(Brief) Set down every record exactly as it appears.

*** Input ***

[  6  -2 -26   4  31  -7 -10  -6   1   1   7   9  11  15  -1   1  10 -22
   8 -18   1  -3   1   1   9  -3  -5   8  -1  -4   1   7   2  -4 -13  -2
  16   1 -15  -4  -6  17   7 -45 -19  23  -6   2  -2  25] : (69) > (56)
[  4   3  -8   3  28  -2  -8  -7  -3  13  15   4   6   8  -3  11   3 -17
   8 -13  10   0  16   5   9   7  -4  17  -8 -15   6  10   3  -6   5   8
   4  -2   3 -12  -4   2  -8 -49 -13  12  -2   5  -6  24] : (71) > (59)
[  6  -5 -25   8  22 -11  -2   5   6  15   7   4  -3   1   3   0  -7 -28
  -1  -2  -1  -5   5   5   2   5   5  25  -9 -20  -5   9   7  -6  -1   2
  25   5   1  -9  -5  12  -1 -44  -3  14  -7   6  -8   5] : (74) > (49)
[ 14   0 -20   1  11  -2   6   1   3   0   2   7  18  24   2  -1   9 -18
   8  -7   6   5   7  -3  16   3   0   8   0 -16   7   9   1  -7 -15 -11
  14  -6 -11  -2  -9   3   1 -45  -9  -1  -4  -1  -5  20] : (69) > (52)
[  5   8 -25  10  19 -10  11  -1  10  25  13  -1   7   7   1   3  -8 -29
   5  -4  43   1   7   5   6  10   7   7  -6 -28   5   5   7  -3  -7  -1
  12   1 -12  -8   1   8   1 -45 -12  -4  -5  -4 -10  25] : (74) > (45)
[ 10  -5 -12  -4  16  -4  -1  -7   4   5   3   1   7  10  -1   7  -1 -14
   4  -7   7  -6  13   5   0   2   0  13  -8 -11  -4   4   6  -2 -13   1
  10  -2  -1  -5   8   2  -2 -42  -7   3  -1   2  -7  16] : (77) > (57)
[ 11  -2 -18  11   6 -32   3  -8   4  10   3   0   4  13  12  11 -11 -26
   9  -2  13  -1   0  11   1  10   9  19  -9  -9   0   1   4   0   2  -3
  22   1  -3  -2  -3  14  -4 -41 -14  16  -6   6 -11   1] : (74) > (49)
[  6   1 -10  -5  25   1  -6 -16   6   4   5  10  -1  10  -6  -2  -1 -22
  11 -14  13  -1  17  12  -7   4   8  11  -8 -15   0   8  -4  -2   6   0
   0   4 -10  -5  -4  15  -6 -53  -9   4   3   3  -3  25] : (77) > (40)
[ 19  17 -22   3  16 -11  -8   5   0  -1  10   9  20  18  -5   3   0 -16
   6  -7   6   0  13   6   0  12   1   3  -4 -17   3  11   9  -1  -7   0
  11  -6 -29  -5   1  18  -7 -48  -4   0  -2   1   1  20] : (69) > (52)
[  4  -1 -28  12  15 -15   6 -10   5  19   6  -7   5  -1   0 -18 -16 -29
   7  -2   4  -1  -1   4   0   4  10  19 -13   9   2   2   5   2  -4   6
  30  -1   3  -3 -10   9  16 -39 -17  17  -2 -44  -4  20] : (74) > (49)
[ -1  -6 -19   0  19 -23  -1   3  -2  25   3   8   8  -3  -3   4  -2 -18
   7  -9  11   7  11   1  14  -3  -1  11  -1 -14  -2  -2  10  10  -5   5
  -5  19   9  -7   1  12   1 -35 -20   3 -13  -1  -4  22] : (71) > (39)
[ 11  -3  -6   0  15   3   1 -19  -4   0   2   2  14   3  -9  -1   1 -19
   2 -14   6  -2  15  -8   5  -2  -1   8 -14  -8  -5   3   1  -6 -18   4
   3  -3  -1  -3  -1   3  -2 -52 -14   7   4   4  -1  28] : (77) > (40)
[  6  -4 -20   4  23 -10  -9   1   8   4   8  14  11  15   0  -2   2 -22
  10  -5  10   6  15   1   5  10  13   4  -2 -12  -1   4  10  -4 -11  -3
  12   4  -9  -1   5  13  -3 -50  -9  -1   0  -1  -4  22] : (77) > (40)
[ -2 -14 -25   2  22 -11  -9   0   5  14   7  -6  13  11   5  -2   1 -12
  -3  -4   2   0 -10  23   0   4  -2 -32   5 -17   1   1   7  -2  -5  -4
   7  19 -21  -6  -3 -11  -7 -32 -13  -1  -9   7  -4   7] : (69) > (52)
[ 16  -6 -11  -8  10 -14  -2   5   8 -11   1   9  10  16   7   1   1 -27
  14 -12  11  -7  22   7   4  14   2  15   5 -18   2   7   1 -13 -15  12
   5   1  -1   4   4   8   0 -51 -17   2  11 -13   6  32] : (77) > (57)
[ 32  -4 -26  10  11 -31   7   7   5   9  -6   1   5   3   4   6   1 -22
   5  -6   7   6  14   7  16  14   6  18  -8 -23   3   2   7  -4  -1   3
  20   7  -3  -1   2  13   2 -37 -13   2  -4  -9   0  21] : (74) > (45)
[ -4  -3 -21  10  40 -10 -14  -8   9   6   6   9  10  15   2   2  -5 -26
   1  -8  10   4  10  14  14   7   7  13  -1 -12   4  -5  16  -1  -3   2
  28   2  -2  -4   1  22   5 -46 -10   3   1  -2  -4  20] : (77) > (57)
[  2  -5 -15   6  28 -33   3  -2   4  15  -2   8   4   2  -2   4   3 -26
   2 -11  10  -1  13   9   8   2  -1  14  -4 -20   5   3   8  -4  -3   0
  17  -1   3 -15  -5  25  -5 -45 -12  -4  -4   1  -4  15] : (71) > (39)
[  4  -2 -26   4  22 -17  -4 -10   1  13   9   3   1  -5  -6   4   2 -17
   0  -6   6   5  13   7  11   4   4  16  -5 -22   2  -3  17  -7  -9   4
   0  -6  -2  -7   3  22  -1 -41  -8   1 -16  -8  -3  15] : (71) > (39)
[ 12  -2 -10  -2  15  -6  -6   0   1   6  -2  -9  14  21  -9  -3   1 -17
   4  -9   4  -9  12   4  10   5   4   3   1 -20  -4   4  -4  -1  -8  -4
  -6  -1 -10  -2  -1   8  -3 -45 -19  -1 -18   0  15  30] : (69) > (56)
[  1  -5 -29  17  24 -25  -3  -2   5  12   4  -2  -7  -8  -3   7  -2 -29
   3  -2   4  13   4  11  10   8  10  21  -8 -15  -2  -2  12   2  -7  -2
  26   2  -6  -6  -3  22   3 -30   1  10  -2  -4  -8   8] : (74) > (45)
[  3   2 -13   4  13 -11 -11  -3   7   6   9  -3   5   8  -1   0   1 -14
  14 -10   7  -4  13   1   2   3  -7  14  -1 -26  -5   3   8   1  -4   7
   3   6 -11  -9  -4   9   0 -45 -13   4 -21   9  -3  12] : (69) > (52)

*** End of Input ***

(Exercise solution)
[  6  -2 -26   4  31  -7 -10  -6   1   1   7   9  11  15  -1   1  10 -22
   8 -18   1  -3   1   1   9  -3  -5   8  -1  -4   1   7   2  -4 -13  -2
  16   1 -15  -4  -6  17   7 -45 -19  23  -6   2  -2  25] : (69) > (56)
[  4   3  -8   3  28  -2  -8  -7  -3  13  15   4   6   8  -3  11   3 -17
   8 -13  10   0  16   5   9   7  -4  17  -8 -15   6  10   3  -6   5   8
   4  -2   3 -12  -4   2  -8 -49 -13  12  -2   5  -6  24] : (71) > (59)
[  6  -5 -25   8  22 -11  -2   5   6  15   7   4  -3   1   3   0  -7 -28
  -1  -2  -1  -5   5   5   2   5   5  25  -9 -20  -5   9   7  -6  -1   2
  25   5   1  -9  -5  12  -1 -44  -3  14  -7   6  -8   5] : (74) > (49)
[ 14   0 -20   1  11  -2   6   1   3   0   2   7  18  24   2  -1   9 -18
   8  -7   6   5   7  -3  16   3   0   8   0 -16   7   9   1  -7 -15 -11
  14  -6 -11  -2  -9   3   1 -45  -9  -1  -4  -1  -5  20] : (69) > (52)
[  5   8 -25  10  19 -10  11  -1  10  25  13  -1   7   7   1   3  -8 -29
   5  -4  43   1   7   5   6  10   7   7  -6 -28   5   5   7  -3  -7  -1
  12   1 -12  -8   1   8   1 -45 -12  -4  -5  -4 -10  25] : (74) > (45)
[ 10  -5 -12  -4  16  -4  -1  -7   4   5   3   1   7  10  -1   7  -1 -14
   4  -7   7  -6  13   5   0   2   0  13  -8 -11  -4   4   6  -2 -13   1
  10  -2  -1  -5   8   2  -2 -42  -7   3  -1   2  -7  16] : (77) > (57)
[ 11  -2 -18  11   6 -32   3  -8   4  10   3   0   4  13  12  11 -11 -26
   9  -2  13  -1   0  11   1  10   9  19  -9  -9   0   1   4   0   2  -3
  22   1  -3  -2  -3  14  -4 -41 -14  16  -6   6 -11   1] : (74) > (49)
[  6   1 -10  -5  25   1  -6 -16   6   4   5  10  -1  10  -6  -2  -1 -22
  11 -14  13  -1  17  12  -7   4   8  11  -8 -15   0   8  -4  -2   6   0
   0   4 -10  -5  -4  15  -6 -53  -9   4   3   3  -3  25] : (77) > (40)
[ 19  17 -22   3  16 -11  -8   5   0  -1  10   9  20  18  -5   3   0 -16
   6  -7   6   0  13   6   0  12   1   3  -4 -17   3  11   9  -1  -7   0
  11  -6 -29  -5   1  18  -7 -48  -4   0  -2   1   1  20] : (69) > (52)
[  4  -1 -28  12  15 -15   6 -10   5  19   6  -7   5  -1   0 -18 -16 -29
   7  -2   4  -1  -1   4   0   4  10  19 -13   9   2   2   5   2  -4   6
  30  -1   3  -3 -10   9  16 -39 -17  17  -2 -44  -4  20] : (74) > (49)
[ -1  -6 -19   0  19 -23  -1   3  -2  25   3   8   8  -3  -3   4  -2 -18
   7  -9  11   7  11   1  14  -3  -1  11  -1 -14  -2  -2  10  10  -5   5
  -5  19   9  -7   1  12   1 -35 -20   3 -13  -1  -4  22] : (71) > (39)
[ 11  -3  -6   0  15   3   1 -19  -4   0   2   2  14   3  -9  -1   1 -19
   2 -14   6  -2  15  -8   5  -2  -1   8 -14  -8  -5   3   1  -6 -18   4
   3  -3  -1  -3  -1   3  -2 -52 -14   7   4   4  -1  28] : (77) > (40)
[  6  -4 -20   4  23 -10  -9   1   8   4   8  14  11  15   0  -2   2 -22
  10  -5  10   6  15   1   5  10  13   4  -2 -12  -1   4  10  -4 -11  -3
  12   4  -9  -1   5  13  -3 -50  -9  -1   0  -1  -4  22] : (77) > (40)
[ -2 -14 -25   2  22 -11  -9   0   5  14   7  -6  13  11   5  -2   1 -12
  -3  -4   2   0 -10  23   0   4  -2 -32   5 -17   1   1   7  -2  -5  -4
   7  19 -21  -6  -3 -11  -7 -32 -13  -1  -9   7  -4   7] : (69) > (52)
[ 16  -6 -11  -8  10 -14  -2   5   8 -11   1   9  10  16   7   1   1 -27
  14 -12  11  -7  22   7   4  14   2  15   5 -18   2   7   1 -13 -15  12
   5   1  -1   4   4   8   0 -51 -17   2  11 -13   6  32] : (77) > (57)
[ 32  -4 -26  10  11 -31   7   7   5   9  -6   1   5   3   4   6   1 -22
   5  -6   7   6  14   7  16  14   6  18  -8 -23   3   2   7  -4  -1   3
  20   7  -3  -1   2  13   2 -37 -13   2  -4  -9   0  21] : (74) > (45)
[ -4  -3 -21  10  40 -10 -14  -8   9   6   6   9  10  15   2   2  -5 -26
   1  -8  10   4  10  14  14   7   7  13  -1 -12   4  -5  16  -1  -3   2
  28   2  -2  -4   1  22   5 -46 -10   3   1  -2  -4  20] : (77) > (57)
[  2  -5 -15   6  28 -33   3  -2   4  15  -2   8   4   2  -2   4   3 -26
   2 -11  10  -1  13   9   8   2  -1  14  -4 -20   5   3   8  -4  -3   0
  17  -1   3 -15  -5  25  -5 -45 -12  -4  -4   1  -4  15] : (71) > (39)
[  4  -2 -26   4  22 -17  -4 -10   1  13   9   3   1  -5  -6   4   2 -17
   0  -6   6   5  13   7  11   4   4  16  -5 -22   2  -3  17  -7  -9   4
   0  -6  -2  -7   3  22  -1 -41  -8   1 -16  -8  -3  15] : (71) > (39)
[ 12  -2 -10  -2  15  -6  -6   0   1   6  -2  -9  14  21  -9  -3   1 -17
   4  -9   4  -9  12   4  10   5   4   3   1 -20  -4   4  -4  -1  -8  -4
  -6  -1 -10  -2  -1   8  -3 -45 -19  -1 -18   0  15  30] : (69) > (56)
[  1  -5 -29  17  24 -25  -3  -2   5  12   4  -2  -7  -8  -3   7  -2 -29
   3  -2   4  13   4  11  10   8  10  21  -8 -15  -2  -2  12   2  -7  -2
  26   2  -6  -6  -3  22   3 -30   1  10  -2  -4  -8   8] : (74) > (45)
[  3   2 -13   4  13 -11 -11  -3   7   6   9  -3   5   8  -1   0   1 -14
  14 -10   7  -4  13   1   2   3  -7  14  -1 -26  -5   3   8   1  -4   7
   3   6 -11  -9  -4   9   0 -45 -13   4 -21   9  -3  12] : (69) > (52)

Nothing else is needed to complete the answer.